Material for this task —
Below is a small trained network, with its code and all its weights. Each question gives an input and a class and asks what happens when units are switched off, that is, made to give their printed mean instead of their output.

import numpy as np


def w(rows, s, z=0):
    codes = np.array(rows[::2]) - 128.0
    scale = np.full(codes.shape[1], s)
    scale[-1] = z or s
    return codes * scale


def f(y):
    return y / 2 * (1 + np.tanh(0.7978845608 * (y + 0.044715 * y**3)))


def log_softmax(a):
    a = a - a.max(-1, keepdims=True)
    return a - np.log(np.exp(a).sum(-1, keepdims=True))


def net(x, mask):
    res = np.array(x, float).reshape(1, 5) / 4 @ E
    y = f(res @ A[0][:, :-1].T + A[0][:, -1])
    res = res + np.where(mask, y, B[0][:, -1]) @ B[0][:, :-1]
    return log_softmax(res[-1] @ U[:, :-1].T + U[:, -1])


A, B = {}, {}
E = w([
[74,185,140,229,102,139,215,188,95,116,48],'x0',
[169,114,54,93,107,132,141,150,93,179,80],'x1',
[132,72,110,174,152,210,70,6,122,186,105],'x2',
[142,229,112,119,174,79,100,136,138,185,126],'x3',
[123,190,30,106,82,181,167,124,175,153,154],'x4',
],0.014)
A[0] = w([
[123,73,85,163,75,247,135,78,110,157,79,165],'neuron 1',
[99,120,144,127,149,148,117,91,166,131,202,109],'neuron 2',
[64,122,150,199,116,138,169,157,150,96,161,120],'neuron 3',
[143,175,47,75,78,137,158,174,133,173,128,90],'neuron 4',
[106,58,217,138,108,110,156,155,78,66,67,181],'neuron 5',
[123,147,161,106,101,79,172,209,113,70,144,122],'neuron 6',
[133,140,132,154,115,154,126,122,108,148,138,3],'neuron 7',
[143,71,114,61,63,157,134,130,143,71,186,92],'neuron 8',
[120,88,164,135,91,97,105,163,85,111,85,85],'neuron 9',
],0.014,0.0061)
B[0] = w([
[83,161,181,117,7,156,151,84,137,122,66,250],'neuron 1',
[149,105,110,89,95,142,108,83,170,131,130,185],'neuron 2',
[92,132,163,118,99,88,157,138,28,74,88,190],'neuron 3',
[153,130,81,195,197,45,226,139,158,141,162,196],'neuron 4',
[166,58,210,196,173,106,128,137,121,111,127,244],'neuron 5',
[87,150,136,145,55,183,149,57,162,148,101,223],'neuron 6',
[144,150,135,148,139,127,146,152,103,130,109,133],'neuron 7',
[134,145,91,64,170,156,20,169,141,79,139,203],'neuron 8',
[144,81,135,175,143,145,103,80,152,127,177,181],'neuron 9',
],0.013,0.025)
U = w([
[113,178,42,117,118,108,178,170,135,95,123,106],'0',
[94,88,102,105,124,214,140,190,71,145,199,9],'1',
[155,128,97,35,187,145,25,210,2,165,125,3],'2',
[75,155,178,148,65,148,131,119,107,93,82,181],'3',
[179,70,124,179,242,83,138,149,112,105,162,123],'4',
[103,101,111,113,122,193,117,199,91,137,168,13],'5',
[148,106,121,48,130,164,7,111,151,100,137,235],'6',
[148,124,109,61,80,122,107,81,150,178,117,131],'7',
],0.012,0.0069)

Each question gives the input, the list of numbers given to net, and the class t.
The units are the neurons (one row each of A and B). Each row of codes is followed by its name. A weight is (code - 128) times the scale printed after its matrix; where a second scale follows, it is the last column's (A, B and U).
mask holds one flag per neuron, in row order. A switched-off neuron (its flag False) gives its mean, the last column of its row in B, instead of its output. The means were averaged over made-up inputs and are rounded, as every weight is.
A unit's drop is (log p(t) with every unit on - log p(t) with that unit switched off) / (log p(t) with every unit on - log p(t) with every unit switched off).
The circuit of an input: a set's keep is (log p(t) with only the set's units on - log p(t) with every unit switched off) / (log p(t) with every unit on - log p(t) with every unit switched off). Starting from all 9 units, units are removed one at a time, each time the one whose removal leaves the highest keep (on an exact tie, the one counted first), for as long as the keep stays at least 0.8.
units of the circuit, in order: the units of the circuit, biggest drop first
most important unit: the unit with the biggest drop
k most important neurons: the k neurons with the biggest drops, biggest first
drop of u: that unit's drop, to one decimal
input [1,7,-6,6,-3], class 0: units of the circuit, in order : (neuron 5; neuron 4)
input [-8,4,-4,0,2], class 4: units of the circuit, in order : (neuron 4)
input [-2,5,-4,2,7], class 0: 2 most important neurons : (neuron 5; neuron 9)
input [-7,5,0,8,6], class 4: 2 most important neurons : (neuron 4; neuron 1)
input [-2,2,-4,0,-5], class 4: 2 most important neurons : (neuron 1; neuron 5)
input [-5,-3,-8,3,1], class 7: units of the circuit, in order : (neuron 6; neuron 3; neuron 1)
input [-2,-5,-1,2,-3], class 6: 4 most important neurons : (neuron 4; neuron 1; neuron 5; neuron 3)
input [-1,-5,-6,8,2], class 0: units of the circuit, in order : (neuron 1; neuron 5)
input [-3,6,1,4,-8], class 4: 2 most important neurons : (neuron 1; neuron 8)
input [-8,-1,-8,8,-2], class 7: 3 most important neurons : (neuron 6; neuron 5; neuron 3)
input [-4,5,3,5,7], class 0: 2 most important neurons : (neuron 4; neuron 5)
input [-3,6,2,5,-2], class 4: 2 most important neurons : (neuron 1; neuron 6)
input [-8,5,-8,-7,3], class 6: 2 most important neurons : (neuron 8; neuron 6)
input [-6,1,1,1,7], class 0: most important unit : neuron 4
input [-4,-4,6,3,-8], class 6: 2 most important neurons : (neuron 4; neuron 2)
input [0,-7,5,5,-4], class 6: 3 most important neurons : (neuron 4; neuron 1; neuron 5)
input [-6,-8,1,5,-7], class 6: 2 most important neurons : (neuron 4; neuron 2)
input [2,-2,1,-8,-6], class 4: 2 most important neurons : (neuron 5; neuron 9)
input [-3,2,4,8,4], class 4: 3 most important neurons : (neuron 4; neuron 1; neuron 6)
input [-6,2,3,-6,6], class 6: units of the circuit, in order : (neuron 8)
input [-5,-8,-2,1,-8], class 4: 2 most important neurons : (neuron 1; neuron 5)
input [6,4,0,8,8], class 0: drop of neuron 5 : 2.1
input [5,-5,2,-1,-6], class 4: drop of neuron 1 : 0.4
input [8,8,-4,-4,5], class 0: drop of neuron 3 : -0.1
input [4,0,-1,0,6], class 0: drop of neuron 8 : 0.0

How to complete this task — An exact copy of every entry is what's needed, so retype them all.

Solution —
Below is a small trained network, with its code and all its weights. Each question gives an input and a class and asks what happens when units are switched off, that is, made to give their printed mean instead of their output.

import numpy as np


def w(rows, s, z=0):
    codes = np.array(rows[::2]) - 128.0
    scale = np.full(codes.shape[1], s)
    scale[-1] = z or s
    return codes * scale


def f(y):
    return y / 2 * (1 + np.tanh(0.7978845608 * (y + 0.044715 * y**3)))


def log_softmax(a):
    a = a - a.max(-1, keepdims=True)
    return a - np.log(np.exp(a).sum(-1, keepdims=True))


def net(x, mask):
    res = np.array(x, float).reshape(1, 5) / 4 @ E
    y = f(res @ A[0][:, :-1].T + A[0][:, -1])
    res = res + np.where(mask, y, B[0][:, -1]) @ B[0][:, :-1]
    return log_softmax(res[-1] @ U[:, :-1].T + U[:, -1])


A, B = {}, {}
E = w([
[74,185,140,229,102,139,215,188,95,116,48],'x0',
[169,114,54,93,107,132,141,150,93,179,80],'x1',
[132,72,110,174,152,210,70,6,122,186,105],'x2',
[142,229,112,119,174,79,100,136,138,185,126],'x3',
[123,190,30,106,82,181,167,124,175,153,154],'x4',
],0.014)
A[0] = w([
[123,73,85,163,75,247,135,78,110,157,79,165],'neuron 1',
[99,120,144,127,149,148,117,91,166,131,202,109],'neuron 2',
[64,122,150,199,116,138,169,157,150,96,161,120],'neuron 3',
[143,175,47,75,78,137,158,174,133,173,128,90],'neuron 4',
[106,58,217,138,108,110,156,155,78,66,67,181],'neuron 5',
[123,147,161,106,101,79,172,209,113,70,144,122],'neuron 6',
[133,140,132,154,115,154,126,122,108,148,138,3],'neuron 7',
[143,71,114,61,63,157,134,130,143,71,186,92],'neuron 8',
[120,88,164,135,91,97,105,163,85,111,85,85],'neuron 9',
],0.014,0.0061)
B[0] = w([
[83,161,181,117,7,156,151,84,137,122,66,250],'neuron 1',
[149,105,110,89,95,142,108,83,170,131,130,185],'neuron 2',
[92,132,163,118,99,88,157,138,28,74,88,190],'neuron 3',
[153,130,81,195,197,45,226,139,158,141,162,196],'neuron 4',
[166,58,210,196,173,106,128,137,121,111,127,244],'neuron 5',
[87,150,136,145,55,183,149,57,162,148,101,223],'neuron 6',
[144,150,135,148,139,127,146,152,103,130,109,133],'neuron 7',
[134,145,91,64,170,156,20,169,141,79,139,203],'neuron 8',
[144,81,135,175,143,145,103,80,152,127,177,181],'neuron 9',
],0.013,0.025)
U = w([
[113,178,42,117,118,108,178,170,135,95,123,106],'0',
[94,88,102,105,124,214,140,190,71,145,199,9],'1',
[155,128,97,35,187,145,25,210,2,165,125,3],'2',
[75,155,178,148,65,148,131,119,107,93,82,181],'3',
[179,70,124,179,242,83,138,149,112,105,162,123],'4',
[103,101,111,113,122,193,117,199,91,137,168,13],'5',
[148,106,121,48,130,164,7,111,151,100,137,235],'6',
[148,124,109,61,80,122,107,81,150,178,117,131],'7',
],0.012,0.0069)

Each question gives the input, the list of numbers given to net, and the class t.
The units are the neurons (one row each of A and B). Each row of codes is followed by its name. A weight is (code - 128) times the scale printed after its matrix; where a second scale follows, it is the last column's (A, B and U).
mask holds one flag per neuron, in row order. A switched-off neuron (its flag False) gives its mean, the last column of its row in B, instead of its output. The means were averaged over made-up inputs and are rounded, as every weight is.
A unit's drop is (log p(t) with every unit on - log p(t) with that unit switched off) / (log p(t) with every unit on - log p(t) with every unit switched off).
The circuit of an input: a set's keep is (log p(t) with only the set's units on - log p(t) with every unit switched off) / (log p(t) with every unit on - log p(t) with every unit switched off). Starting from all 9 units, units are removed one at a time, each time the one whose removal leaves the highest keep (on an exact tie, the one counted first), for as long as the keep stays at least 0.8.
units of the circuit, in order: the units of the circuit, biggest drop first
most important unit: the unit with the biggest drop
k most important neurons: the k neurons with the biggest drops, biggest first
drop of u: that unit's drop, to one decimal
input [1,7,-6,6,-3], class 0: units of the circuit, in order : (neuron 5; neuron 4)
input [-8,4,-4,0,2], class 4: units of the circuit, in order : (neuron 4)
input [-2,5,-4,2,7], class 0: 2 most important neurons : (neuron 5; neuron 9)
input [-7,5,0,8,6], class 4: 2 most important neurons : (neuron 4; neuron 1)
input [-2,2,-4,0,-5], class 4: 2 most important neurons : (neuron 1; neuron 5)
input [-5,-3,-8,3,1], class 7: units of the circuit, in order : (neuron 6; neuron 3; neuron 1)
input [-2,-5,-1,2,-3], class 6: 4 most important neurons : (neuron 4; neuron 1; neuron 5; neuron 3)
input [-1,-5,-6,8,2], class 0: units of the circuit, in order : (neuron 1; neuron 5)
input [-3,6,1,4,-8], class 4: 2 most important neurons : (neuron 1; neuron 8)
input [-8,-1,-8,8,-2], class 7: 3 most important neurons : (neuron 6; neuron 5; neuron 3)
input [-4,5,3,5,7], class 0: 2 most important neurons : (neuron 4; neuron 5)
input [-3,6,2,5,-2], class 4: 2 most important neurons : (neuron 1; neuron 6)
input [-8,5,-8,-7,3], class 6: 2 most important neurons : (neuron 8; neuron 6)
input [-6,1,1,1,7], class 0: most important unit : neuron 4
input [-4,-4,6,3,-8], class 6: 2 most important neurons : (neuron 4; neuron 2)
input [0,-7,5,5,-4], class 6: 3 most important neurons : (neuron 4; neuron 1; neuron 5)
input [-6,-8,1,5,-7], class 6: 2 most important neurons : (neuron 4; neuron 2)
input [2,-2,1,-8,-6], class 4: 2 most important neurons : (neuron 5; neuron 9)
input [-3,2,4,8,4], class 4: 3 most important neurons : (neuron 4; neuron 1; neuron 6)
input [-6,2,3,-6,6], class 6: units of the circuit, in order : (neuron 8)
input [-5,-8,-2,1,-8], class 4: 2 most important neurons : (neuron 1; neuron 5)
input [6,4,0,8,8], class 0: drop of neuron 5 : 2.1
input [5,-5,2,-1,-6], class 4: drop of neuron 1 : 0.4
input [8,8,-4,-4,5], class 0: drop of neuron 3 : -0.1
input [4,0,-1,0,6], class 0: drop of neuron 8 : 0.0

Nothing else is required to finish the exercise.